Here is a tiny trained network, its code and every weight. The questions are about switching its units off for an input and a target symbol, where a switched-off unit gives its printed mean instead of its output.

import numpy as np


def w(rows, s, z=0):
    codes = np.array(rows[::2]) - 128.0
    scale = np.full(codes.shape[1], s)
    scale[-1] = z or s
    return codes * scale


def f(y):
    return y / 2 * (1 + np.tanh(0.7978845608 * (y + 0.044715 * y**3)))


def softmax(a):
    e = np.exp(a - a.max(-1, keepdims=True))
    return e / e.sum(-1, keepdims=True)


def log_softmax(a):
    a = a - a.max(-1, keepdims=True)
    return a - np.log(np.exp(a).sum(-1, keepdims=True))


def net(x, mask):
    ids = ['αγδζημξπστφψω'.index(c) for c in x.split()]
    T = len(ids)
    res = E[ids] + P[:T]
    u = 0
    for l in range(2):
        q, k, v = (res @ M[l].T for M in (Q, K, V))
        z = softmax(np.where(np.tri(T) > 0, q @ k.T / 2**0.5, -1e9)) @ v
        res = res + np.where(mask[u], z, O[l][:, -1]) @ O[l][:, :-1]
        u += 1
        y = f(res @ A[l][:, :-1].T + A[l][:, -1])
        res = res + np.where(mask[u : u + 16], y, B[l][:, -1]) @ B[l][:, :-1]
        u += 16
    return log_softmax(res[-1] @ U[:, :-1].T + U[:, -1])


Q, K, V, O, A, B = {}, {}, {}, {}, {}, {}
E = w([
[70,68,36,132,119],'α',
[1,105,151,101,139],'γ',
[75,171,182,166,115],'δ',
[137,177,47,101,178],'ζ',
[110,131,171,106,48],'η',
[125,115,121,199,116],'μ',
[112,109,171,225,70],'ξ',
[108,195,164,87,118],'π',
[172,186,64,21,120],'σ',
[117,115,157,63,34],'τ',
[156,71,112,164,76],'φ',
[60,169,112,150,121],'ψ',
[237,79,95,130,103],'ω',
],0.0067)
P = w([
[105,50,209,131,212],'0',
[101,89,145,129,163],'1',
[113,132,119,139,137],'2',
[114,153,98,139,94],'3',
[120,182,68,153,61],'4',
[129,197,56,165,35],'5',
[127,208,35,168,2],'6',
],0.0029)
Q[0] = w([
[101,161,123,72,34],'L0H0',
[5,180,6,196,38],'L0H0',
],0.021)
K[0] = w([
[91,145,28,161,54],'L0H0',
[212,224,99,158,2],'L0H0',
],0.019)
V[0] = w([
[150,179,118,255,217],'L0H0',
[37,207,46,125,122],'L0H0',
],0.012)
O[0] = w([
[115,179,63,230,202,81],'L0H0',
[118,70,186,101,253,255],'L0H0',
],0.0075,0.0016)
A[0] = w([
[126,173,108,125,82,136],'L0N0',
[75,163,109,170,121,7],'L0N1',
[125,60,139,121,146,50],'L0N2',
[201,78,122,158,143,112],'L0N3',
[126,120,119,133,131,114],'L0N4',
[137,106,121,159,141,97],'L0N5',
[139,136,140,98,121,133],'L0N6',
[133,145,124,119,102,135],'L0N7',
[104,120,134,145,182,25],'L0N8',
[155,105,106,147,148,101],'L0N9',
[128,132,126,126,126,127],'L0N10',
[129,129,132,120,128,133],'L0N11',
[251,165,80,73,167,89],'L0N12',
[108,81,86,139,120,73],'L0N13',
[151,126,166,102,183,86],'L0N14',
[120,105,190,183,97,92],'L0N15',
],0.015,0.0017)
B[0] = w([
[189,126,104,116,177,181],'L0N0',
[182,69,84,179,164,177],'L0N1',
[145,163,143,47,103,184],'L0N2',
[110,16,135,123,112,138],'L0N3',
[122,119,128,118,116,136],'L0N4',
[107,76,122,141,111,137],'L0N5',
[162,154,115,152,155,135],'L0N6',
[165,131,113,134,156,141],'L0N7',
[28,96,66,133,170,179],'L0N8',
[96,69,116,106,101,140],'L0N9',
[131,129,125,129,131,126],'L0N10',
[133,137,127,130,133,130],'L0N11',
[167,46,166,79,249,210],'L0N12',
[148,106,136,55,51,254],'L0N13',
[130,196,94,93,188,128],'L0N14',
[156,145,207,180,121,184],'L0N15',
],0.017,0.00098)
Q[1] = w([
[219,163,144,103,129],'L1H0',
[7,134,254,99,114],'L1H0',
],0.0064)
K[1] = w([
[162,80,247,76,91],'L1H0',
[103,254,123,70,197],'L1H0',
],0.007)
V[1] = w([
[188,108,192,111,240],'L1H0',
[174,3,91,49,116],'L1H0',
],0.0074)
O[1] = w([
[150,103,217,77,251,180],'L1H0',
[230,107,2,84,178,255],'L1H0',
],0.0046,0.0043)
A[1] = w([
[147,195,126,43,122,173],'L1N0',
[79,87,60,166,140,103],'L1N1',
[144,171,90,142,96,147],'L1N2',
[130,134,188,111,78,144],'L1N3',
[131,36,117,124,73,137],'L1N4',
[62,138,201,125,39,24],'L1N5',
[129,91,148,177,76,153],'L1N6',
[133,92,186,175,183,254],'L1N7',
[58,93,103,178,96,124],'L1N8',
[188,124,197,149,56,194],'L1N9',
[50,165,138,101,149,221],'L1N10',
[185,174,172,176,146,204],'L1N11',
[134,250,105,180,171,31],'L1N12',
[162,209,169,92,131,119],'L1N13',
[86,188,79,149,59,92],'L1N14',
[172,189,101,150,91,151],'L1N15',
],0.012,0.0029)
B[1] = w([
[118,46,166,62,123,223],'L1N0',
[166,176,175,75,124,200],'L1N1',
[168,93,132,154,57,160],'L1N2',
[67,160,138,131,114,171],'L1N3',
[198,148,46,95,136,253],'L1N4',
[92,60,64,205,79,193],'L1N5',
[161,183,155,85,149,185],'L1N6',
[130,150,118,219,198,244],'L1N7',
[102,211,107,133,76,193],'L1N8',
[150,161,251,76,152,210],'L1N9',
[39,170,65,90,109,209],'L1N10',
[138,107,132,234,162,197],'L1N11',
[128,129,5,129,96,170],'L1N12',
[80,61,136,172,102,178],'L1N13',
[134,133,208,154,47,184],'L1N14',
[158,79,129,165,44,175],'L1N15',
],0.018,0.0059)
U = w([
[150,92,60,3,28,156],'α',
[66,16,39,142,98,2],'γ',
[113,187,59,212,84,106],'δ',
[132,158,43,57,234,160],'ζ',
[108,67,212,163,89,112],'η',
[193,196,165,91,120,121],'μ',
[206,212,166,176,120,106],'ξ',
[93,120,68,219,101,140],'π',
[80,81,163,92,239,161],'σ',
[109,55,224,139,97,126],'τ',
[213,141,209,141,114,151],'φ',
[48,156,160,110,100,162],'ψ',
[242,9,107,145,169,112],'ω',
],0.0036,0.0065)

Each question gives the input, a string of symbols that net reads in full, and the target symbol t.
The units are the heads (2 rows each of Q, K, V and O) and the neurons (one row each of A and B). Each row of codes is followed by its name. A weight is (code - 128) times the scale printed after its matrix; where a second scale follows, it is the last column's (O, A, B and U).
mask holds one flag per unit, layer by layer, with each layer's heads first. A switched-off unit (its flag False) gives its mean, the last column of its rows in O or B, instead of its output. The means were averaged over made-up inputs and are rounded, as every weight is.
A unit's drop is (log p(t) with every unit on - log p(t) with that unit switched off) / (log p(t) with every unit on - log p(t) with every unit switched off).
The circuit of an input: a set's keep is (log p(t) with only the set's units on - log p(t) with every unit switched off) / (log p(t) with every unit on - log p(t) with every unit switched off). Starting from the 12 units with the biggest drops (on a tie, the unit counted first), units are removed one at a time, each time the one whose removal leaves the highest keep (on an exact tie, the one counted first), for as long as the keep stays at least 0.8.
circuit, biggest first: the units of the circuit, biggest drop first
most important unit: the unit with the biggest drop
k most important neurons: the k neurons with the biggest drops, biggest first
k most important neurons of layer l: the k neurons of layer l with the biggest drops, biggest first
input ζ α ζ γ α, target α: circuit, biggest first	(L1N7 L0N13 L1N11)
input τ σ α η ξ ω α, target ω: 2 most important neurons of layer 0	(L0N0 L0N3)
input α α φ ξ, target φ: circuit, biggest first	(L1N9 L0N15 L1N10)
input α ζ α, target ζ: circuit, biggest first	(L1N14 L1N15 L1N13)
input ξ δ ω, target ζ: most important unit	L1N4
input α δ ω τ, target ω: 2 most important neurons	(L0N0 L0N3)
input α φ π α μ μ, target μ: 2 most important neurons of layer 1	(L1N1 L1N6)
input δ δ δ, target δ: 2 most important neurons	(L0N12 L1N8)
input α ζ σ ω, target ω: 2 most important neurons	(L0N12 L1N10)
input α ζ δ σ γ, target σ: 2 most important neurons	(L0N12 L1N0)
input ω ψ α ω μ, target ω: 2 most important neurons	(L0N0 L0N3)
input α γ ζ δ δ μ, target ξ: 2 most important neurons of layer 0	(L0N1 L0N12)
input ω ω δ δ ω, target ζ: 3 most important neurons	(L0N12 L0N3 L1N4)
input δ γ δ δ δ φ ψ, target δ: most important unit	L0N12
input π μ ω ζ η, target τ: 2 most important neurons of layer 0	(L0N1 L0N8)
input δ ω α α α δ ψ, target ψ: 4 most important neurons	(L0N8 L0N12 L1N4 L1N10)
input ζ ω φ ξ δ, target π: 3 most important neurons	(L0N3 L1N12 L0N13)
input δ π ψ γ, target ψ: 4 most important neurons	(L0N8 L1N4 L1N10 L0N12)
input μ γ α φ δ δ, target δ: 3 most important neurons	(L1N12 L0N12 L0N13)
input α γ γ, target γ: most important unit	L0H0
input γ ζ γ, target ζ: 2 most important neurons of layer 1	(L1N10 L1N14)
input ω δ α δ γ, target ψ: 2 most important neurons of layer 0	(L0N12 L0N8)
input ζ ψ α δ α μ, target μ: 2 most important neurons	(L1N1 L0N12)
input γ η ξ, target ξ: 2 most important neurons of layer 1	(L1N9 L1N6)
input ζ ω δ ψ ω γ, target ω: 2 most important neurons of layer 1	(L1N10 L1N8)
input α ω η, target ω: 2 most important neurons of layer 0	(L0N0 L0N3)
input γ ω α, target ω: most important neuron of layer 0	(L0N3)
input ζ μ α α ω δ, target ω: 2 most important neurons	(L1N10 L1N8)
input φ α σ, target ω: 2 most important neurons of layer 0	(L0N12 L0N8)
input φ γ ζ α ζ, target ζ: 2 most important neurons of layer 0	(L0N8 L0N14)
++++++++++++++++++++
Assigned task – Above are some records; copy each line there that contains "True".

Written answer –
    e = np.exp(a - a.max(-1, keepdims=True))
    return e / e.sum(-1, keepdims=True)
    a = a - a.max(-1, keepdims=True)
    return a - np.log(np.exp(a).sum(-1, keepdims=True))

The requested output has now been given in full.